WHAT YOU WILL DO =
Could you print only the lines from the one containing "44] -> Ruru" through the end of the listing below, unchanged?

DATA EXTRACT =
[ -3   0  -4  23  -7   2  36  -7  -2  -6  31 -43  -2   4  -3 -43  13   9
  27   4 -40  -6   1 -11   3   4 -45 -45] : D
[ -3 -12 -17 -12  -1 -10 -26  -5  -1  -4 -17  23  -3  -7  -4  19  -6  -7
 -21   1  16  -4   0  -4  -2  -1  24  17] : H
[ -1   1  -1   6  -5   0   3  -1  -1  -1   5  -2  -1 -17  -6 -46  15  11
  27   4 -47  -6  -4 -12   0   1 -52 -54] : U
[ -1   1  -1   6   0   0   3  -1  -1  -1   5  -2  -1 -17  -2   0   4   2
   0 -13   4  -2  -2   0 -11  -2   3   4] : B
q: [ -3 -12 -17 -12  -1 -10 -26  -5  -1  -4 -17  23  -3  -7  -4  19  -6  -7
 -21   1  16  -4   0  -4  -2  -1  24  17] | H

[ 41  12  13 -40 -44 -49  29 -34 -52  36  47 -15 -44  40   1] = Y
[-42 -21  29 -34 -55   0   6 -25 -32   0   9 -21   5  32  31] = W
[-43  19   8 -39 -39 -48  32  40 -54  34   1 -14  15  41  -6] = A
[-44  12  13 -40   1 -49   6 -29 -52  36  47 -45  15  40   5] = Q
q: [-43  19   8 -39 -39 -48  32  40 -54  34   1 -14  15  41  -6] | A
q: [ 41  12  13 -40 -44 -49  29 -34 -52  36  47 -15 -44  40   1] | Y
both A W:  | [32]
both W A:  | [32]
q: [-44  12  13 -40   1 -49   6 -29 -52  36  47 -45  15  40   5] | Q

[ 7 28 13 40] : pazab
[ 7 11 -3 -6] : ved
[-14  17  16 -13] : Buz
[ 3 22 -6 17] : dosiv
[  3 -12 -10  20] : Mefis
[-13  20  17  -7] : Teto
both ved pazab:  | [7]
both dosiv Teto:  | [17]
both dosiv Buz:  | [17]
q: [ 7 28 13 40] | pazab
both dosiv ved:  | [-6]
both Mefis Teto:  | [20]

[  2   2   6  -8  -4  18  -4   0 -24   6] : zib
[-19   3 -14  10 -20 -31 -19  -9  22 -15] : dil
[ -8   2  -6   4  -9 -13  -3  -4   9  -7] : Kufu
[ -5  12 -20   1 -20 -20 -13  -3  21  -3] : zuz
[-19   3 -14  10 -20 -31  -7 -14  22 -15] : Luve
[-54 -35  27   7  46 -22  43   0  27  14] : vik
[ -7   3 -14  10 -20 -31  -7  -9  22 -15] : zare
both zib vik:  | [0]
both vik zib:  | [0]
both dil Kufu:  | [-9]

[ 12   6  12  47  11 -11   3] -> J
[24  4 10 31  7  0 17] -> S
[ 11 -12  -3  34   7  -1  17] -> T
[ 11 -12  24  31  11   0  17] -> G
both J G:  | [11]
both T J:  | [11]

[ -9  11   7  -8  -1 -20 -12  -7 -22   5  -4  -8] : ris
[-1  1  1 -1  0 -3 -1 -8 -3  1 -1 -2] : ranil
[ -8   7 -12  -7  -5  -1  13  -4  12   9  -9 -12] : vin
[-24  24 -41 -24 -17  13 -36  12  40  31 -31  12] : Kidor
q: [ -8   7 -12  -7  -5  -1  13  -4  12   9  -9 -12] | vin
q: [-1  1  1 -1  0 -3 -1 -8 -3  1 -1 -2] | ranil

[-39  38 -21  -5 -40  21  25 -49 -39   4 -31 -44  -9 -32  40   9  39 -26
  31 -32  36   9   5  11  33   1   9 -34  -3   4  -8  -8  11 -38  28  27
   3  31  46  47 -51 -15 -11 -41 -18  39  10  -5  52   2  35  15  22 -18
 -26 -29 -27] : mif
[ 16  24  32  33  35  21 -43  -3  45  40  50 -28  28   7  20  21  39  49
 -27  21  13  52 -33 -29 -49  35  40 -40 -30 -43   9 -34  44 -13 -26 -51
   9 -31  53 -16  -2 -38 -21 -21 -29 -30  38 -14 -39  -6 -10 -20  29 -37
  35 -40  34] : Bezi
[ -4 -18 -15 -37  23 -41  47 -42  -5  18 -12  33 -20  -1  29 -31 -13  39
  16   9  23 -20 -11 -47   5 -44  35  16   2  36  12  -1  29  16 -33   5
  24  29 -15  10 -45 -27 -22  -4  48  18  26  21 -29  11 -24 -47 -35 -24
   0 -12   7] : por
[ 21  10 -25  -9  46 -19  53 -12  22 -35  50 -35 -49 -18  39  35  12  -1
  14 -46  24 -32 -16 -11  41 -22 -31 -50 -21 -13  13  52 -30  17  35  -2
  37   3  52  -4 -20 -24 -16  29   2 -52  20  31 -27 -30  48  13  13  16
  48 -23 -36] : Leku
[ 46  44 -48  -3 -47  -9   6 -37  13  -3   0  16  29   4 -22 -15   1  45
 -50   0  51 -47  -9 -11  19 -51 -27  -6 -36  33  38 -39  46 -52  44  -4
 -35 -36   9  49  52 -22 -21  48 -43 -29  -4  -4  20 -22  -4 -25   0 -13
  38  43   1] : puni
q: [ 46  44 -48  -3 -47  -9   6 -37  13  -3   0  16  29   4 -22 -15   1  45
 -50   0  51 -47  -9 -11  19 -51 -27  -6 -36  33  38 -39  46 -52  44  -4
 -35 -36   9  49  52 -22 -21  48 -43 -29  -4  -4  20 -22  -4 -25   0 -13
  38  43   1] | puni
q: [-39  38 -21  -5 -40  21  25 -49 -39   4 -31 -44  -9 -32  40   9  39 -26
  31 -32  36   9   5  11  33   1   9 -34  -3   4  -8  -8  11 -38  28  27
   3  31  46  47 -51 -15 -11 -41 -18  39  10  -5  52   2  35  15  22 -18
 -26 -29 -27] | mif

[14 44 14 47] -> suse
[ 0 19  0 -5] -> mis
[  0  19   0 -25] -> vif
[ 13 -39  13  28] -> motun
[ 29 -37  29 -10] -> sebez
[-10  45 -10  -9] -> mosi
[ 0 19 45 -4] -> suz
both mosi sebez:  | [-10]
q: [14 44 14 47] | suse
q: [ 13 -39  13  28] | motun

[ 24 -30  24  29  12  29  29 -30] = popob
[ 14  -7 -25  13  41  17  30 -40] = tid
[ 19 -31 -36  11  49   9  23 -43] = zarez
[ 21   3 -36   9  49   7  28 -43] = vafa
[ 21   3 -35  11  24   8  29  15] = tafoz
[ 18  -3 -30  12  -8  14  29 -39] = Vovuk
[ 0 -7  6  2 -7  7  4  0] = migu
[ 24 -29  22  28  10  27  27 -11] = teb
[ 14 -29  36  24  -2  31  25  -6] = moni
[ 21 -25 -29  25   8  23  -7  -9] = Bip
both Vovuk tid:  | [14]
both teb tafoz:  | [24]
both teb Bip:  | [-29]
both migu Bip:  | [-7]
q: [ 21   3 -36   9  49   7  28 -43] | vafa

[ 0 -1  0  0  1 -2 -3  0  0  0  2  0  1  0  1  0  1 -3  0  1  0 -1  1 -2
 -1  1 -1  0  1  0  0  0 -1  0  0  3  2 -5  0  1  0  1  0 -1  0  0 -2 -1
 -2  0  2 -1 -1  0  1  0  1  0  1  0] : Rezir
[ -1  -5  -1  -1   0  -9   4   2   6  -1  -9   3  -2  -1   0  -2   0  26
  -2   0  -1   5  -2  -3 -12   0  -9  -9  -7   1   0  -1  -1  -1   1  -3
  -2   0 -11  -1   1   2   1   3   0   0  -1   3  -1   0  -1   6  -3   0
   3   0  -1   1  -1  10] : Bes
[ -1  -2  -1   0  -2   1   2   1   6   0 -13   1  -5  -1  -1  -3  -2  19
  -2  -1   0   2  -2   3  -8  -2   1  -5  -3   2   1   0   1  -1   0  -7
  -1   7  -6  -1   2   2   0   2   0  -1   6   3  -1   0  -3   4   1   1
   0   1  -3   0  -2   6] : pebad
[-1  0 -1  0 -2  5  3  1  3  0 -9 -1 -4 -1 -4 -2 -2 13 -1 -1  0  0 -1  4
 -4 -1  3 -3 -3  1  1  0  2 -1  0 -7  0  7  0 -1  1  0 -1  1  0  0  7  3
  1 -1 -3  3  2  1 -3  1  0 -1 -1  6] : maveg
[  1  -1   2  -1   4 -10  -3  -1  -5  -1  15  -1   7   1  10   4   3 -19
   3   3   0   1   3  -8   2   5 -11   2   2  -1  -2  -1  -4   1   0  15
   3 -19  -1   1  -2   1   2   0   1   3 -17  -4  -2   1   4  -6  -5  -2
   8  -3   1   1   2  -5] : nudil
[ 0  3  0  1 -1  7 -1 -1 -1  0 -2 -2 -2  1 -4  0 -1 -8  0 -1  1 -4  0  5
  6 -1  7  4  3 -1  0  1  1  0 -1 -3  0  5  7  0  0 -2 -1 -1  0 -3  5  0
  1  0  0 -2  3  0 -4  1  0 -1  0 -4] : safa
[ -1  -5  -1  -1   0  -9   4   2   6  -1  -9   3  -2  -1   0  -2   0  26
  -2   0  -1   5  -2  -3 -12   0  -9  -9  -7   1   0  -1  -1   0   1  -3
  -2   0 -11  -1   1   2   1   3   0   0  -1   3  -1   0  -1   6  -3   2
 -10   4  -1  -1  -3   9] : Lazaf
[  1   3   2  -1   4  -6  -5  -2  -9  -1  22  -3   8   2   9   5   4 -34
   4   2   0  -2   4  -7  12   5  -6   6   5  -3  -2   0  -4   2  -1  18
   4 -21   4   2  -3   0   2  -4   1   2 -19  -6   0   1   5  -9  -4  -2
   6  -3   3   1   3 -12] : rigi
[  0   2   0   0   0   2  -1  -1  -3   0   2  -2   1   1   0   1   0 -12
   1   0   0  -3   0   2   7   0   3   4   2  -1   0   0   0   0   0   0
   0   0  14   2  -2  -3   0  -7   0  -2  -3  -5   2   0   5 -10   2  -1
  -4  -1   5  -1   3 -21] : teda
[  0   2   0   0   0   2  -1  -1  -3   0   2  -2   1   1   0   1   0 -12
   1   0   0  -3   0   2   7   0   3   0   2  -1   0   0   0   0   0   0
   0   0   3   0  -1  -1   0  -2   0  -1   2  -1   1   0   1  -1   1   0
  -3   0   0   0   0  -5] : vaba
q: [  0   2   0   0   0   2  -1  -1  -3   0   2  -2   1   1   0   1   0 -12
   1   0   0  -3   0   2   7   0   3   4   2  -1   0   0   0   0   0   0
   0   0  14   2  -2  -3   0  -7   0  -2  -3  -5   2   0   5 -10   2  -1
  -4  -1   5  -1   3 -21] | teda
q: [  0   2   0   0   0   2  -1  -1  -3   0   2  -2   1   1   0   1   0 -12
   1   0   0  -3   0   2   7   0   3   0   2  -1   0   0   0   0   0   0
   0   0   3   0  -1  -1   0  -2   0  -1   2  -1   1   0   1  -1   1   0
  -3   0   0   0   0  -5] | vaba

[-15  20 -28 -11  28  12  16  -6   8   5  14] -> duka
[-5 19  1 14  1 11  3 22  5 26 -2] -> kufa
[ 23   9  10 -11   3  -7 -23  16  15 -20  -9] -> Kiv
[  2  -4  29   9  -5 -13  23   5 -14  10  19] -> Sapav
[ 26  10 -15  12  12  18   4  35  -1   3  12] -> gapo
[-29 -32 -21   4   0 -13 -13  -2  19  41  26] -> sab
[ -2  22 -15  -4  23  13   5  17   9  -2  14] -> Babif
[-38  -9 -24 -17  11 -16  12   7  15  -2  -9] -> teped
[ 38   5 -26  -2 -13  -4  -6  21  -6   8   4] -> Gidab
[ 13   6  13  -2 -24 -15   5 -32 -19  15   9] -> mori
[ 15   0  -1 -19 -24 -21  25  -1  -3 -12  -8] -> Zoli
[  3   1  31  -1 -16 -18  11 -15 -14   3  10] -> bof
q: [  3   1  31  -1 -16 -18  11 -15 -14   3  10] | bof
q: [  2  -4  29   9  -5 -13  23   5 -14  10  19] | Sapav
both gapo Zoli:  | [-1]
q: [ 26  10 -15  12  12  18   4  35  -1   3  12] | gapo

[-13 -23 -22 -21   5]  Tasa
[ 55 -16   7  -6   1]  beg
[ 39 -17 -18  -9   3]  sazel
[ 28 -19 -19 -28   3]  zer
[-23 -22   5 -23   6]  Keloz
[-29 -25   6 -24   7]  zatu
[ 42 -29 -18   3   2]  kivo
[-29 -25 -24 -24   6]  Melov
[-20 -24 -21   5   6]  Nebub
both kivo zer:  | [3]
q: [-13 -23 -22 -21   5] | Tasa
both Keloz zatu:  | [6]
both zatu kivo:  | [-29]
both zatu beg:  | [7]
both kivo zatu:  | [-29]

[  0 -31 -29  -3 -33 -30  25 -29   8 -29]  gero
[ -1 -21 -31 -32   0 -25   0  -1   9 -31]  gid
[-31 -21 -34 -34 -34  -3 -34 -35  11 -35]  Vev
[ -2  10 -34 -34 -34  -3 -34 -35  11 -35]  gonav
q: [ -2  10 -34 -34 -34  -3 -34 -35  11 -35] | gonav
both gonav gero:  | [-3]
both gero gonav:  | [-3]
q: [ -1 -21 -31 -32   0 -25   0  -1   9 -31] | gid
q: [-31 -21 -34 -34 -34  -3 -34 -35  11 -35] | Vev

[-21 -21 -22   1   7 -22  37] -> bife
[ 44 -22 -22   1   8  -8 -23] -> bos
[ -8   7 -22   1 -21 -22  44] -> Ruru
q: [ -8   7 -22   1 -21 -22  44] | Ruru
q: [-21 -21 -22   1   7 -22  37] | bife
q: [ 44 -22 -22   1   8  -8 -23] | bos

[ 37  -8 -13   1  29   7 -13] = deg
[  9  -8 -13  18 -13   1 -20] = geka
[ -7 -45  12   7 -12  -4 -46] = vit
[-37 -31 -13 -19 -56   3  12] = lufin
[-11  28 -11  11 -36  -3   8] = naz
[ 18 -31 -13  -8  -4   3  12] = Zut
[ 37  -8 -13   3  -4  16 -37] = fela
[-46  22  43 -21   5 -45  -5] = Mami
[  5  -1  50   2  23 -20 -38] = lugu
[ 22 -14 -11  -3 -16   5  22] = zema
[-46  22  43 -21  26  27  28] = rutev
both lufin deg:  | [-13]
both lufin vit:  | [12]
q: [-46  22  43 -21  26  27  28] | rutev
both fela vit:  | [-4]
both rutev zema:  | [22]
q: [ 22 -14 -11  -3 -16   5  22] | zema
both lugu geka:  | [-20]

EXERCISE ANSWER =
[ -8   7 -22   1 -21 -22  44] -> Ruru
q: [ -8   7 -22   1 -21 -22  44] | Ruru
q: [-21 -21 -22   1   7 -22  37] | bife
q: [ 44 -22 -22   1   8  -8 -23] | bos

[ 37  -8 -13   1  29   7 -13] = deg
[  9  -8 -13  18 -13   1 -20] = geka
[ -7 -45  12   7 -12  -4 -46] = vit
[-37 -31 -13 -19 -56   3  12] = lufin
[-11  28 -11  11 -36  -3   8] = naz
[ 18 -31 -13  -8  -4   3  12] = Zut
[ 37  -8 -13   3  -4  16 -37] = fela
[-46  22  43 -21   5 -45  -5] = Mami
[  5  -1  50   2  23 -20 -38] = lugu
[ 22 -14 -11  -3 -16   5  22] = zema
[-46  22  43 -21  26  27  28] = rutev
both lufin deg:  | [-13]
both lufin vit:  | [12]
q: [-46  22  43 -21  26  27  28] | rutev
both fela vit:  | [-4]
both rutev zema:  | [22]
q: [ 22 -14 -11  -3 -16   5  22] | zema
both lugu geka:  | [-20]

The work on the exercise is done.